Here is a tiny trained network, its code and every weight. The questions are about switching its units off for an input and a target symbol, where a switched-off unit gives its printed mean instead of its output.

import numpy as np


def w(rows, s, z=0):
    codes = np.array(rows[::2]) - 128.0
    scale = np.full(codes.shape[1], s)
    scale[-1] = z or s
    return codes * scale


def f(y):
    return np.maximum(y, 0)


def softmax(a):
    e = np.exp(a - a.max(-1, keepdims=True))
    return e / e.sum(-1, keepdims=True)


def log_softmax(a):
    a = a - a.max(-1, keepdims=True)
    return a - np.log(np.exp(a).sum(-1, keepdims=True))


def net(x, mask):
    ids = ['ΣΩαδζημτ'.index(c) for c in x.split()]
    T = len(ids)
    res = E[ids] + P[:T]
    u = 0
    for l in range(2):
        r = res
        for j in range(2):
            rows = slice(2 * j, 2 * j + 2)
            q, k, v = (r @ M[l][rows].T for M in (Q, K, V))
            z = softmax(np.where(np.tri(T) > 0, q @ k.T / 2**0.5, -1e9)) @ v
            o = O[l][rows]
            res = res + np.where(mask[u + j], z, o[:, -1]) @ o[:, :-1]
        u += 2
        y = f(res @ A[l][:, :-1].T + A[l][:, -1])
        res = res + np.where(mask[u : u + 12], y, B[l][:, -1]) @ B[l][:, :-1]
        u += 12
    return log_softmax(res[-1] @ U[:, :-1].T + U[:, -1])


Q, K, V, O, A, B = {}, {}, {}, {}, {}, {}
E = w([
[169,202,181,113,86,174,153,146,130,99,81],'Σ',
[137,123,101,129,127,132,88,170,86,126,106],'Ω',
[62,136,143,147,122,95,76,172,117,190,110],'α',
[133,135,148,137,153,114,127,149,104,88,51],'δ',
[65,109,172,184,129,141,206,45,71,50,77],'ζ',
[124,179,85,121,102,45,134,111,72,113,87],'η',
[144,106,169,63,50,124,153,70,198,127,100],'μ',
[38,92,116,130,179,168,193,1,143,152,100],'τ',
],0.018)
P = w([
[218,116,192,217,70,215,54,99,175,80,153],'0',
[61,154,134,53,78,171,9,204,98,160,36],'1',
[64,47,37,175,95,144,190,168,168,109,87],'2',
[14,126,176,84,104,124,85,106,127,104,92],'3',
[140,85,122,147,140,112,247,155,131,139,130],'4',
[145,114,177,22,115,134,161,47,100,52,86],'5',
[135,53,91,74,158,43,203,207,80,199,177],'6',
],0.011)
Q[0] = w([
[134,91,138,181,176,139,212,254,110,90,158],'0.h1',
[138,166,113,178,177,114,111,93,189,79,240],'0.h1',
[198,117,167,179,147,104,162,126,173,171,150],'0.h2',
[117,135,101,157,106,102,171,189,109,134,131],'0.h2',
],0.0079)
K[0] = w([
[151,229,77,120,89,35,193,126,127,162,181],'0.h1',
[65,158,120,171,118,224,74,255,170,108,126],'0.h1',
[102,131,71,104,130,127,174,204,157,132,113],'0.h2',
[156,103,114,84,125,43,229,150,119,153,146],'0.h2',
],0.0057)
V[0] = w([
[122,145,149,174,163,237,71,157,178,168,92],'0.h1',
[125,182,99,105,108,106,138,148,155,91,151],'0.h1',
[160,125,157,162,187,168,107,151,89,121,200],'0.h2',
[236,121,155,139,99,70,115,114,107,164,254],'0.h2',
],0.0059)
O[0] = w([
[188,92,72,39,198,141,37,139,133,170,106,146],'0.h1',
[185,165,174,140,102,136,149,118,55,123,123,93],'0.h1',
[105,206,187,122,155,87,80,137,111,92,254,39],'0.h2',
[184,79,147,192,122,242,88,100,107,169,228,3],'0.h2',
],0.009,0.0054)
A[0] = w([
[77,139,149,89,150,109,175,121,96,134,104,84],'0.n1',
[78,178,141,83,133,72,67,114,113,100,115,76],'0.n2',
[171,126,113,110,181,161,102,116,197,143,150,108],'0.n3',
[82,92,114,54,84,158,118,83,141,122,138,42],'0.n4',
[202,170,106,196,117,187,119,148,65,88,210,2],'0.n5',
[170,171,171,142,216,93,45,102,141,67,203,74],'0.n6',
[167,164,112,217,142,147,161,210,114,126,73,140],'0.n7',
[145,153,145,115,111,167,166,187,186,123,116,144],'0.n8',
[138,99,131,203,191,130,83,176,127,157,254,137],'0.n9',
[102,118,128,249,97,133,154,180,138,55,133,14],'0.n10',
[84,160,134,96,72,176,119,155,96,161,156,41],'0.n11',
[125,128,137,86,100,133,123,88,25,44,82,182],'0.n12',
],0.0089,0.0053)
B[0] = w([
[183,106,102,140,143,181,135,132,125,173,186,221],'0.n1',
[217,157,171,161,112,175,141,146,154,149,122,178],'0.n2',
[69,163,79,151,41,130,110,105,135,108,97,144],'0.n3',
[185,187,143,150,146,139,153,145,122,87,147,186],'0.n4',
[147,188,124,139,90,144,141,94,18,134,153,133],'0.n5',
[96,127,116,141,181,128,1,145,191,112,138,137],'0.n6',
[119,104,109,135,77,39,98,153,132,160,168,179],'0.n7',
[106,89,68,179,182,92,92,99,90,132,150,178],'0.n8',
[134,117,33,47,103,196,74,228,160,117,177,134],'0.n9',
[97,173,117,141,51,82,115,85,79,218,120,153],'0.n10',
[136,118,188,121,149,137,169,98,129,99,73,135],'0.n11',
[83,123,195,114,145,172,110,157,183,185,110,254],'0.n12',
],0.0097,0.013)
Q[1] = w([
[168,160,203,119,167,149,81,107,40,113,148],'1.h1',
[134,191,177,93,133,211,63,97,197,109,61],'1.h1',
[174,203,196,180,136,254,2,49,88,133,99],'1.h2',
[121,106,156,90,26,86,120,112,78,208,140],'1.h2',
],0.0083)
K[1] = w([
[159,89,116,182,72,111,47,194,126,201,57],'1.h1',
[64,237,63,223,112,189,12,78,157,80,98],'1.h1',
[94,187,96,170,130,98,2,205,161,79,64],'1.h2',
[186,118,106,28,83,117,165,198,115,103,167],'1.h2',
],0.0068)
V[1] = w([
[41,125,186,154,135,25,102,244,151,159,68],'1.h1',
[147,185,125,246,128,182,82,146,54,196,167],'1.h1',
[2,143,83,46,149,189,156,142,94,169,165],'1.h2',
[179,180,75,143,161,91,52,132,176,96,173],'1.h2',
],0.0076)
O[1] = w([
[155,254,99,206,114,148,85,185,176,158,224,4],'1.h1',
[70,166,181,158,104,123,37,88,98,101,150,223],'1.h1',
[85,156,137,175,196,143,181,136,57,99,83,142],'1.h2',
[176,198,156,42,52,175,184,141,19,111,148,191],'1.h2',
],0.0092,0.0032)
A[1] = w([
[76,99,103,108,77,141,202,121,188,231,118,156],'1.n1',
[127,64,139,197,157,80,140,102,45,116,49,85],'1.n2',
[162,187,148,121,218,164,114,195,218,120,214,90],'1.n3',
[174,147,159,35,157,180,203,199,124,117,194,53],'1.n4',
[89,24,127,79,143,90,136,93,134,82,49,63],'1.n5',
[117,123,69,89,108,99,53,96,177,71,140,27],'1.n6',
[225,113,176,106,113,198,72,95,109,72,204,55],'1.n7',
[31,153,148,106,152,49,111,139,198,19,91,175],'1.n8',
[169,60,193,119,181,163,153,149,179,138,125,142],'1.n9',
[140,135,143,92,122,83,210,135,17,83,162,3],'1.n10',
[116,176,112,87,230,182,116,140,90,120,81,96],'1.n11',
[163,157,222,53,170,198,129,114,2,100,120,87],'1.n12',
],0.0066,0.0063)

* * *

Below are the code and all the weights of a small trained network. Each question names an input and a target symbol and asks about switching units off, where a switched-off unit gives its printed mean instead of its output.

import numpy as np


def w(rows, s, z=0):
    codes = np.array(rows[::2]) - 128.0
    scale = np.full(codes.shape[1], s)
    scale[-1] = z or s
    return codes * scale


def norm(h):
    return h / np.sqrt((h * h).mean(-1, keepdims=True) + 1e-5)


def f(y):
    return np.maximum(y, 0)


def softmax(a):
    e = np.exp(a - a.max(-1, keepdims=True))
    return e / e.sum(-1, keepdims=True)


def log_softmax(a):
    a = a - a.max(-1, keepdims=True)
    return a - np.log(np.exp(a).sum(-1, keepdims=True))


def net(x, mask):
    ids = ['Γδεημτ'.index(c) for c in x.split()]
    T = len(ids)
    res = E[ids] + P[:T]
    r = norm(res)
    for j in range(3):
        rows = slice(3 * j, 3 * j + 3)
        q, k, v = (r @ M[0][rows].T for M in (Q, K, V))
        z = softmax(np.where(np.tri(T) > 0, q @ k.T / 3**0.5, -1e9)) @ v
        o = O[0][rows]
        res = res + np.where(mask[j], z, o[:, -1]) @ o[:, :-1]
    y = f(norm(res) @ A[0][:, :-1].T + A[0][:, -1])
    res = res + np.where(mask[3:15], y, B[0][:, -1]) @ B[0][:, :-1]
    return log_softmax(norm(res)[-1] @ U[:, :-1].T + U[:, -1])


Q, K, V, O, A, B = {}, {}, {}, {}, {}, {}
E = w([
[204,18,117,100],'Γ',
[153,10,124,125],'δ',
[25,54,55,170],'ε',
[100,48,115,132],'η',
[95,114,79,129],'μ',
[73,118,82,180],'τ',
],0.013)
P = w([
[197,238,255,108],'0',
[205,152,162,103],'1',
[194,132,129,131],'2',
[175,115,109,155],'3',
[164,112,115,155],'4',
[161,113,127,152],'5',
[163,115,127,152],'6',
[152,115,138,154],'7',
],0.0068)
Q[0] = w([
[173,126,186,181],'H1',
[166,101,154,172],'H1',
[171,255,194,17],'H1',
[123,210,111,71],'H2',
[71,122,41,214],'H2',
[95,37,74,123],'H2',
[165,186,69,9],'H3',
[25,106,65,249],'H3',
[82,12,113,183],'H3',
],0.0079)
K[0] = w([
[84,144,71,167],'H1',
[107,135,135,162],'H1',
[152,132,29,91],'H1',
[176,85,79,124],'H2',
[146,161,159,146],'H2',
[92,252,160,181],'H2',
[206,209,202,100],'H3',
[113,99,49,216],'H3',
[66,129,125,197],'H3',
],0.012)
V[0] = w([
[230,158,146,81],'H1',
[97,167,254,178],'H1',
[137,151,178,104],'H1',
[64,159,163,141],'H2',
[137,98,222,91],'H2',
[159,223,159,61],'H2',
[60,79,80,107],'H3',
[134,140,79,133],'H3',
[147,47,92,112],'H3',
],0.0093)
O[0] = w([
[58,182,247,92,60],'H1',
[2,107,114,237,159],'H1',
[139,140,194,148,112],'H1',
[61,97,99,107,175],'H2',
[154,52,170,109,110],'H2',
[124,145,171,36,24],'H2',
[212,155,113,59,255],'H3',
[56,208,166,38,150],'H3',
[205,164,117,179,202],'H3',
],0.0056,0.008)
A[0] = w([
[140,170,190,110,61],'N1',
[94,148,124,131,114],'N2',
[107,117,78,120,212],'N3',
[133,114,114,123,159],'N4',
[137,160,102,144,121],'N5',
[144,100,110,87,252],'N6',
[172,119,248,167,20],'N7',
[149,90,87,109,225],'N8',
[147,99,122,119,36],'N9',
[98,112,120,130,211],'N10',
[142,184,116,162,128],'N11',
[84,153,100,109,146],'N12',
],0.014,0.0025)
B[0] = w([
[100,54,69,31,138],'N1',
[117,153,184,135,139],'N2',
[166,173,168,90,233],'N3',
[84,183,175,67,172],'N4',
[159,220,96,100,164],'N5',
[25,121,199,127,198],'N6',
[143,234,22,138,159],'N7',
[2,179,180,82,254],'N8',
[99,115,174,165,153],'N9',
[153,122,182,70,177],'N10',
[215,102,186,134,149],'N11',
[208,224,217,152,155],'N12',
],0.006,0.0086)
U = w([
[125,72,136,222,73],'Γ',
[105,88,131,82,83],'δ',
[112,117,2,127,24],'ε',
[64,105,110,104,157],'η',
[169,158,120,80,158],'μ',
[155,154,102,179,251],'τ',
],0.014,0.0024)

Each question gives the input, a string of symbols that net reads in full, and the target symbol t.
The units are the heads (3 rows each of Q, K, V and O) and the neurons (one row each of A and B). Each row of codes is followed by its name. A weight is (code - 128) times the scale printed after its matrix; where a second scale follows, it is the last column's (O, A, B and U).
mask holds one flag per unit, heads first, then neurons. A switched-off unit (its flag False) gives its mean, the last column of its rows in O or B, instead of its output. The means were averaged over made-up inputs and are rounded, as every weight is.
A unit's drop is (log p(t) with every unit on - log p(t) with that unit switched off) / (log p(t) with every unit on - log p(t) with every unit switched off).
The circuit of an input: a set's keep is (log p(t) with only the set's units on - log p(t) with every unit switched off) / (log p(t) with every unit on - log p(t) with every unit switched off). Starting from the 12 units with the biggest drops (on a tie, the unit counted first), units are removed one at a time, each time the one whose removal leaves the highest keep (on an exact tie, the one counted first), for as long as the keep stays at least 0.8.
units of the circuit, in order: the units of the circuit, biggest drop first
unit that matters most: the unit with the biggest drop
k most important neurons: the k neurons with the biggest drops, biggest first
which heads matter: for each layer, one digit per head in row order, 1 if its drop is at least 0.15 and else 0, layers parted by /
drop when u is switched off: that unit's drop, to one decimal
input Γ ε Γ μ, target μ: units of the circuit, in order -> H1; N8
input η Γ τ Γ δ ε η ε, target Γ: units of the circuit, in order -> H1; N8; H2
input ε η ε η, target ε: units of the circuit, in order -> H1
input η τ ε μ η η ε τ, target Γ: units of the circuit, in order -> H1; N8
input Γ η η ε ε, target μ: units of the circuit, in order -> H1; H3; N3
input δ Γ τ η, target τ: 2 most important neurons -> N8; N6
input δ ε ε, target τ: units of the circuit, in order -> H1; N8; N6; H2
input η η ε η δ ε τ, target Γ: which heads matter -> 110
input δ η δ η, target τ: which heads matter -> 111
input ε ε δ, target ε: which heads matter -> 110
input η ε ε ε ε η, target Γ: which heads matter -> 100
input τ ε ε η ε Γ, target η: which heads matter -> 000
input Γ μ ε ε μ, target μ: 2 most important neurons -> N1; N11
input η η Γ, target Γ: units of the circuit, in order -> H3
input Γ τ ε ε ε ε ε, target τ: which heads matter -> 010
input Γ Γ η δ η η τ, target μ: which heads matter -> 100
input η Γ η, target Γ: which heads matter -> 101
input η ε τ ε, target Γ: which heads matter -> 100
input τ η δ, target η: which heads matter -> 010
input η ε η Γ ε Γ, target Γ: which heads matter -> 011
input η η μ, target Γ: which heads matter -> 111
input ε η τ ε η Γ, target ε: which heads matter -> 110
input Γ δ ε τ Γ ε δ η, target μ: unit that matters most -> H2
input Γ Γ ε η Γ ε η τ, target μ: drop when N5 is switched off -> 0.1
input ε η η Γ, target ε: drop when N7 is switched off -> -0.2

▶ _Directions for this task_
The lines to return are those with the string "range" in them; copy each from the entries above.

▶ _Task result_
    for l in range(2):
        for j in range(2):
    for j in range(3):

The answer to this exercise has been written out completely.